#### Records supplied
Here is a tiny trained network, its code and every weight. The questions are about switching its units off for an input and a target symbol, where a switched-off unit gives its printed mean instead of its output.

import numpy as np


def w(rows, s, z=0):
    codes = np.array(rows[::2]) - 128.0
    scale = np.full(codes.shape[1], s)
    scale[-1] = z or s
    return codes * scale


def f(y):
    return y / 2 * (1 + np.tanh(0.7978845608 * (y + 0.044715 * y**3)))


def softmax(a):
    e = np.exp(a - a.max(-1, keepdims=True))
    return e / e.sum(-1, keepdims=True)


def log_softmax(a):
    a = a - a.max(-1, keepdims=True)
    return a - np.log(np.exp(a).sum(-1, keepdims=True))


def net(x, mask):
    ids = ['ΔΘΠΦαβγεζλμστψω'.index(c) for c in x.split()]
    T = len(ids)
    res = E[ids] + P[:T]
    r = res
    for j in range(2):
        rows = slice(2 * j, 2 * j + 2)
        q, k, v = (r @ M[0][rows].T for M in (Q, K, V))
        z = softmax(np.where(np.tri(T) > 0, q @ k.T / 2**0.5, -1e9)) @ v
        o = O[0][rows]
        res = res + np.where(mask[j], z, o[:, -1]) @ o[:, :-1]
    y = f(res @ A[0][:, :-1].T + A[0][:, -1])
    res = res + np.where(mask[2:10], y, B[0][:, -1]) @ B[0][:, :-1]
    return log_softmax(res[-1] @ U[:, :-1].T + U[:, -1])


Q, K, V, O, A, B = {}, {}, {}, {}, {}, {}
E = w([
[102,152,142,181],'Δ',
[119,101,147,6],'Θ',
[127,123,140,156],'Π',
[111,105,143,149],'Φ',
[79,106,158,158],'α',
[101,122,156,136],'β',
[112,109,109,169],'γ',
[113,53,80,125],'ε',
[131,99,159,141],'ζ',
[105,166,72,70],'λ',
[137,165,136,140],'μ',
[142,159,132,178],'σ',
[130,148,162,140],'τ',
[74,163,181,113],'ψ',
[64,163,153,111],'ω',
],0.024)
P = w([
[3,72,169,107],'0',
[33,91,154,108],'1',
[47,109,144,103],'2',
[37,105,151,139],'3',
[37,114,163,129],'4',
[28,121,167,168],'5',
[29,143,156,154],'6',
[36,141,161,170],'7',
[30,149,148,177],'8',
[27,154,135,188],'9',
[15,178,164,85],'10',
[25,106,164,174],'11',
],0.004)
Q[0] = w([
[165,180,170,116],'head 1',
[202,82,42,117],'head 1',
[50,250,70,193],'head 2',
[90,125,99,85],'head 2',
],0.017)
K[0] = w([
[109,101,117,151],'head 1',
[152,122,252,83],'head 1',
[141,224,226,136],'head 2',
[100,129,112,161],'head 2',
],0.021)
V[0] = w([
[115,246,90,90],'head 1',
[117,92,57,127],'head 1',
[150,168,96,143],'head 2',
[198,107,187,128],'head 2',
],0.013)
O[0] = w([
[123,198,90,16,121],'head 1',
[146,122,2,115,241],'head 1',
[158,190,83,138,26],'head 2',
[205,58,148,67,1],'head 2',
],0.0087,0.0034)
A[0] = w([
[97,177,160,184,1],'neuron 1',
[133,149,134,94,144],'neuron 2',
[196,105,192,73,46],'neuron 3',
[216,209,254,172,49],'neuron 4',
[215,109,120,114,65],'neuron 5',
[160,121,212,125,193],'neuron 6',
[211,73,160,90,66],'neuron 7',
[140,63,138,44,158],'neuron 8',
],0.012,0.0035)
B[0] = w([
[84,96,134,34,251],'neuron 1',
[144,119,168,159,162],'neuron 2',
[94,25,90,54,124],'neuron 3',
[146,125,1,48,179],'neuron 4',
[17,14,173,80,87],'neuron 5',
[245,74,238,172,192],'neuron 6',
[28,13,90,97,113],'neuron 7',
[122,141,104,191,174],'neuron 8',
],0.016,0.0027)
U = w([
[75,94,117,70,122],'Δ',
[94,41,54,137,25],'Θ',
[187,155,146,172,238],'Π',
[121,121,168,191,104],'Φ',
[86,99,196,127,3],'α',
[138,141,208,119,66],'β',
[90,97,123,160,63],'γ',
[57,90,65,254,113],'ε',
[150,59,128,130,74],'ζ',
[105,233,112,157,218],'λ',
[163,128,81,122,166],'μ',
[139,113,24,98,143],'σ',
[193,92,110,68,88],'τ',
[122,104,176,48,20],'ψ',
[64,134,191,102,67],'ω',
],0.008,0.0063)

Each question gives the input, a string of symbols that net reads in full, and the target symbol t.
The units are the heads (2 rows each of Q, K, V and O) and the neurons (one row each of A and B). Each row of codes is followed by its name. A weight is (code - 128) times the scale printed after its matrix; where a second scale follows, it is the last column's (O, A, B and U).
mask holds one flag per unit, heads first, then neurons. A switched-off unit (its flag False) gives its mean, the last column of its rows in O or B, instead of its output. The means were averaged over made-up inputs and are rounded, as every weight is.
A unit's drop is (log p(t) with every unit on - log p(t) with that unit switched off) / (log p(t) with every unit on - log p(t) with every unit switched off).
The circuit of an input: a set's keep is (log p(t) with only the set's units on - log p(t) with every unit switched off) / (log p(t) with every unit on - log p(t) with every unit switched off). Starting from all 10 units, units are removed one at a time, each time the one whose removal leaves the highest keep (on an exact tie, the one counted first), for as long as the keep stays at least 0.8.
units of the circuit, in order: the units of the circuit, biggest drop first
k most important neurons: the k neurons with the biggest drops, biggest first
heads that matter: for each layer, one digit per head in row order, 1 if its drop is at least 0.15 and else 0, layers parted by /
drop when u is switched off: that unit's drop, to one decimal
input Θ ε μ Δ, target ε: units of the circuit, in order	[head 1]
input σ γ γ ε, target ε: units of the circuit, in order	[neuron 1; neuron 8]
input ζ β ω, target ω: 2 most important neurons	[neuron 1; neuron 4]
input ψ ζ Δ ω ζ ζ Π τ Δ, target Δ: units of the circuit, in order	[neuron 1; neuron 4; head 1]
input ζ τ ω Θ, target Θ: units of the circuit, in order	[neuron 3; head 2; neuron 8]
input λ γ α τ ζ μ λ α ζ ζ γ, target λ: units of the circuit, in order	[head 1; neuron 1; neuron 6]
input Π λ ζ ω σ Φ λ Φ λ Π τ ψ, target λ: units of the circuit, in order	[head 1; neuron 1]
input λ τ τ, target λ: 3 most important neurons	[neuron 6; neuron 8; neuron 1]
input τ Π λ Π τ λ Π Δ Π, target λ: units of the circuit, in order	[head 1; neuron 6; neuron 1]
input β τ γ ε Π ω τ Φ Φ γ Θ, target ε: heads that matter	00
input Φ λ Π Φ ω λ α, target λ: heads that matter	10
input τ γ λ ε ω λ λ μ γ, target λ: units of the circuit, in order	[head 1; neuron 1]
input Φ α τ, target τ: units of the circuit, in order	[neuron 4; head 1; neuron 6; neuron 1]
input τ ω β ω β τ λ α ω α β Θ, target λ: units of the circuit, in order	[head 2; neuron 8; head 1]
input ω β ζ ζ, target ζ: 3 most important neurons	[neuron 6; neuron 7; neuron 3]
input τ ω ω Θ, target Θ: 2 most important neurons	[neuron 3; neuron 8]
input τ β ζ ε ε μ μ, target ε: most important neuron	[neuron 6]
input λ Θ ζ λ Π ψ α, target λ: drop when head 1 is switched off	1.4
input Φ ζ ζ, target ζ: drop when neuron 7 is switched off	0.3
input τ ω Π σ, target σ: drop when neuron 4 is switched off	1.5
########
• **Exercise details**
Copy every line of the data above, beginning with the first and ending with the line that contains "return codes * scale", and give nothing more.

• **Expected answer**
Here is a tiny trained network, its code and every weight. The questions are about switching its units off for an input and a target symbol, where a switched-off unit gives its printed mean instead of its output.

import numpy as np


def w(rows, s, z=0):
    codes = np.array(rows[::2]) - 128.0
    scale = np.full(codes.shape[1], s)
    scale[-1] = z or s
    return codes * scale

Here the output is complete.